++++ DATA FOR THIS TASK
Each row of a before or after table is a point. The points were changed in one or more steps. Then noise was added and the rows were shuffled. The steps act on columns, c1 being the first. What was done? A step turns or swaps two columns, mirrors them in a line or flattens them onto one, adds a multiple of one to another, or multiplies or shifts one. Angles are multiples of 10 degrees, from the lower column toward the higher: turns from -170 to 170, lines from 10 to 170 but not 90. Use the fewest steps. Two steps may share a column if one is a turn and the other turns, adds or multiplies; they go together, in the order done. Otherwise the lowest column goes first.

Before:
[[-43  14]
 [ 55 -52]
 [ 45  45]
 [ 18 -14]
 [ 49  46]
 [  1  -5]
 [ 12 -53]
 [ 25 -18]
 [ 28   7]
 [ 12   2]]
After, 10 rows:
++++++++
__WHAT IS BEING ASKED__:
Retype the whole listing, matching it exactly.

__TASK ANSWER__:
Each row of a before or after table is a point. The points were changed in one or more steps. Then noise was added and the rows were shuffled. The steps act on columns, c1 being the first. What was done? A step turns or swaps two columns, mirrors them in a line or flattens them onto one, adds a multiple of one to another, or multiplies or shifts one. Angles are multiples of 10 degrees, from the lower column toward the higher: turns from -170 to 170, lines from 10 to 170 but not 90. Use the fewest steps. Two steps may share a column if one is a turn and the other turns, adds or multiplies; they go together, in the order done. Otherwise the lowest column goes first.

Before:
[[-43  14]
 [ 55 -52]
 [ 45  45]
 [ 18 -14]
 [ 49  46]
 [  1  -5]
 [ 12 -53]
 [ 25 -18]
 [ 28   7]
 [ 12   2]]
After, 10 rows:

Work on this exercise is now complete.